Work item:
Reproduce all of the entries below exactly, without a single change.

___ Source material ___

Each row is a point. Examples show where two turns around zero, p and q, send a point. Write where each new point lands after one turn and then the other. Backwards means that the second turn is done in reverse. Each puzzle has new turns, and all numbers are rounded.

Turn p:
[-1 21] -> [21  0]
[ 30 -29] -> [-30 -29]
[-29   8] -> [ 9 29]
Turn q:
[-4 24] -> [20 14]
[-20 -34] -> [-39   3]
[-1 30] -> [27 14]
[ 24 -20] -> [ -8 -30]
Where do these land?
q, then p backwards: [25 26] -> [10 35]
q, then p backwards: [-16 -26] -> [ -2 -30]
q, then p: [30 10] -> [-24 -21]
p, then q: [-20  18] -> [26 -9]
q, then p backwards: [-18 -28] -> [ -3 -33]

Turn p:
[14  6  0] -> [  7   9 -10]
[ 26  14 -17] -> [ 18   5 -29]
[-36  -7  48] -> [-40  16  42]
[ 11 -14 -16] -> [ 22 -10  -1]
[-15   1 -15] -> [ -7 -20  -3]
Turn q:
[-15 -18  -2] -> [ -3 -23  -5]
[ -1 -32 -23] -> [  7 -33  20]
[ 1 26 27] -> [-13  30 -19]
[22 27 24] -> [-14  40   0]
[ -7  -4 -25] -> [ 22 -14   4]
Where do these land?
q, then p: [ 40 -15   7] -> [-33  21  18]
q, then p: [-19 -28  14] -> [  4 -27  24]
q, then p: [-6 21  1] -> [  4  -2 -21]
p, then q: [ 3 -3 14] -> [-2 12 -8]
q, then p: [-18  25 -35] -> [ 37  15 -23]

Turn p:
[-35 -21   4  -7] -> [-25  18  -2 -28]
[ 22 -10  -6   1] -> [10  0 20 11]
[17 19 -8 15] -> [  6 -21  -2  22]
[ 3  2 14  5] -> [ 1  9 -8 10]
[-23  -5 -21  -1] -> [-19 -13   5 -22]
[ 18  15  17 -12] -> [ 26   6 -13  10]
Turn q:
[19 -2  1 16] -> [21 10 -2  8]
[-28   6   6   7] -> [-26   3   1  14]
[12 -1 -7 11] -> [15  1 -6  7]
[ 4 -9 14  2] -> [ 4  9 14  0]
[-14  33  -2 -48] -> [-34  -7 -21 -44]
[ 1 -5 -8 -1] -> [ 4 -9  0  1]
[  5 -21  -6  13] -> [15 -8 12 15]
Where do these land?
p, then q: [ -4 -15   3  -6] -> [-10   8  -5 -10]
q, then p: [ -4  -7 -14 -17] -> [ -1  15  13 -12]
p, then q: [33  6 12 14] -> [21 19 -7 25]
p, then q: [-14 -15 -20  -2] -> [-19   0  17 -13]
p, then q: [-10  31  19  11] -> [ 10 -29 -16  19]

Turn p:
[  3 -17  -2  27 -25  -6] -> [-15  10   0  35   4  12]
[  8  23 -15 -13  10  15] -> [ 17   5   3 -27  -9  12]
[ -6  -1   6  28 -10 -26] -> [ -4  19   3  32  -1 -16]
[-22 -14 -30  -4  28  18] -> [ 21 -32 -18  -1 -29   9]
[ 12 -26   5   6 -15 -32] -> [-37   3  12  22  -5 -11]
[-22  28   2 -29   2  24] -> [ 20   1 -28 -37  11   0]
[ 26   7  35 -14  10   8] -> [ -3  -7  28 -22  30  -8]
Turn q:
[-42   7  -2   0  38  -8] -> [ 14 -30   8 -37  10 -27]
[ 15 -13 -13   8   2   6] -> [  1 -11  -4  16 -14  10]
[-13   4  -8 -14  -9   0] -> [ 13  13   6  -4  -4 -11]
[ -1   0  10 -32 -22  29] -> [ 10  36 -27   7  -4 -16]
[-2 35 -3 38 44  7] -> [-39 -39   4 -37 -16  -3]
[  9 -24 -11  -6 -12  -8] -> [17  1  4 25  0  9]
[ 37  22  11  -9  -1 -20] -> [-38  11  14  22  12  -5]
[ -9 -21   1  -4 -48  -1] -> [30 35  1  9  3 25]
[  7 -10  16  18   8  -6] -> [ -8 -15  -6   0  14  17]
Where do these land?
q, then p: [-30   0  -2 -30 -30  -4] -> [  4  28  33 -27   2 -10]
p, then q: [-21   8   4  -4  -2   1] -> [ -1  -7  16  10 -10  -5]
p, then q backwards: [-11  13  17 -37   9  18] -> [-35   3  23   7  21   7]
q, then p: [13 46 25 22 -4  8] -> [ 15  -3 -51 -20   1 -15]
q, then p backwards: [ 21   9 -24  24  14  -5] -> [ 18 -33 -18  -3  11  -7]
q, then p backwards: [  7 -14   0  25   0  13] -> [ -4 -13 -21  -4  -5  19]
p, then q backwards: [-13 -33  -7   6  -4 -28] -> [ 37   6 -12 -10  18  12]
p, then q backwards: [ 34 -29 -13  -5  17  -2] -> [ 13  13 -26  31  12 -19]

___

Task solution:
Each row is a point. Examples show where two turns around zero, p and q, send a point. Write where each new point lands after one turn and then the other. Backwards means that the second turn is done in reverse. Each puzzle has new turns, and all numbers are rounded.

Turn p:
[-1 21] -> [21  0]
[ 30 -29] -> [-30 -29]
[-29   8] -> [ 9 29]
Turn q:
[-4 24] -> [20 14]
[-20 -34] -> [-39   3]
[-1 30] -> [27 14]
[ 24 -20] -> [ -8 -30]
Where do these land?
q, then p backwards: [25 26] -> [10 35]
q, then p backwards: [-16 -26] -> [ -2 -30]
q, then p: [30 10] -> [-24 -21]
p, then q: [-20  18] -> [26 -9]
q, then p backwards: [-18 -28] -> [ -3 -33]

Turn p:
[14  6  0] -> [  7   9 -10]
[ 26  14 -17] -> [ 18   5 -29]
[-36  -7  48] -> [-40  16  42]
[ 11 -14 -16] -> [ 22 -10  -1]
[-15   1 -15] -> [ -7 -20  -3]
Turn q:
[-15 -18  -2] -> [ -3 -23  -5]
[ -1 -32 -23] -> [  7 -33  20]
[ 1 26 27] -> [-13  30 -19]
[22 27 24] -> [-14  40   0]
[ -7  -4 -25] -> [ 22 -14   4]
Where do these land?
q, then p: [ 40 -15   7] -> [-33  21  18]
q, then p: [-19 -28  14] -> [  4 -27  24]
q, then p: [-6 21  1] -> [  4  -2 -21]
p, then q: [ 3 -3 14] -> [-2 12 -8]
q, then p: [-18  25 -35] -> [ 37  15 -23]

Turn p:
[-35 -21   4  -7] -> [-25  18  -2 -28]
[ 22 -10  -6   1] -> [10  0 20 11]
[17 19 -8 15] -> [  6 -21  -2  22]
[ 3  2 14  5] -> [ 1  9 -8 10]
[-23  -5 -21  -1] -> [-19 -13   5 -22]
[ 18  15  17 -12] -> [ 26   6 -13  10]
Turn q:
[19 -2  1 16] -> [21 10 -2  8]
[-28   6   6   7] -> [-26   3   1  14]
[12 -1 -7 11] -> [15  1 -6  7]
[ 4 -9 14  2] -> [ 4  9 14  0]
[-14  33  -2 -48] -> [-34  -7 -21 -44]
[ 1 -5 -8 -1] -> [ 4 -9  0  1]
[  5 -21  -6  13] -> [15 -8 12 15]
Where do these land?
p, then q: [ -4 -15   3  -6] -> [-10   8  -5 -10]
q, then p: [ -4  -7 -14 -17] -> [ -1  15  13 -12]
p, then q: [33  6 12 14] -> [21 19 -7 25]
p, then q: [-14 -15 -20  -2] -> [-19   0  17 -13]
p, then q: [-10  31  19  11] -> [ 10 -29 -16  19]

Turn p:
[  3 -17  -2  27 -25  -6] -> [-15  10   0  35   4  12]
[  8  23 -15 -13  10  15] -> [ 17   5   3 -27  -9  12]
[ -6  -1   6  28 -10 -26] -> [ -4  19   3  32  -1 -16]
[-22 -14 -30  -4  28  18] -> [ 21 -32 -18  -1 -29   9]
[ 12 -26   5   6 -15 -32] -> [-37   3  12  22  -5 -11]
[-22  28   2 -29   2  24] -> [ 20   1 -28 -37  11   0]
[ 26   7  35 -14  10   8] -> [ -3  -7  28 -22  30  -8]
Turn q:
[-42   7  -2   0  38  -8] -> [ 14 -30   8 -37  10 -27]
[ 15 -13 -13   8   2   6] -> [  1 -11  -4  16 -14  10]
[-13   4  -8 -14  -9   0] -> [ 13  13   6  -4  -4 -11]
[ -1   0  10 -32 -22  29] -> [ 10  36 -27   7  -4 -16]
[-2 35 -3 38 44  7] -> [-39 -39   4 -37 -16  -3]
[  9 -24 -11  -6 -12  -8] -> [17  1  4 25  0  9]
[ 37  22  11  -9  -1 -20] -> [-38  11  14  22  12  -5]
[ -9 -21   1  -4 -48  -1] -> [30 35  1  9  3 25]
[  7 -10  16  18   8  -6] -> [ -8 -15  -6   0  14  17]
Where do these land?
q, then p: [-30   0  -2 -30 -30  -4] -> [  4  28  33 -27   2 -10]
p, then q: [-21   8   4  -4  -2   1] -> [ -1  -7  16  10 -10  -5]
p, then q backwards: [-11  13  17 -37   9  18] -> [-35   3  23   7  21   7]
q, then p: [13 46 25 22 -4  8] -> [ 15  -3 -51 -20   1 -15]
q, then p backwards: [ 21   9 -24  24  14  -5] -> [ 18 -33 -18  -3  11  -7]
q, then p backwards: [  7 -14   0  25   0  13] -> [ -4 -13 -21  -4  -5  19]
p, then q backwards: [-13 -33  -7   6  -4 -28] -> [ 37   6 -12 -10  18  12]
p, then q backwards: [ 34 -29 -13  -5  17  -2] -> [ 13  13 -26  31  12 -19]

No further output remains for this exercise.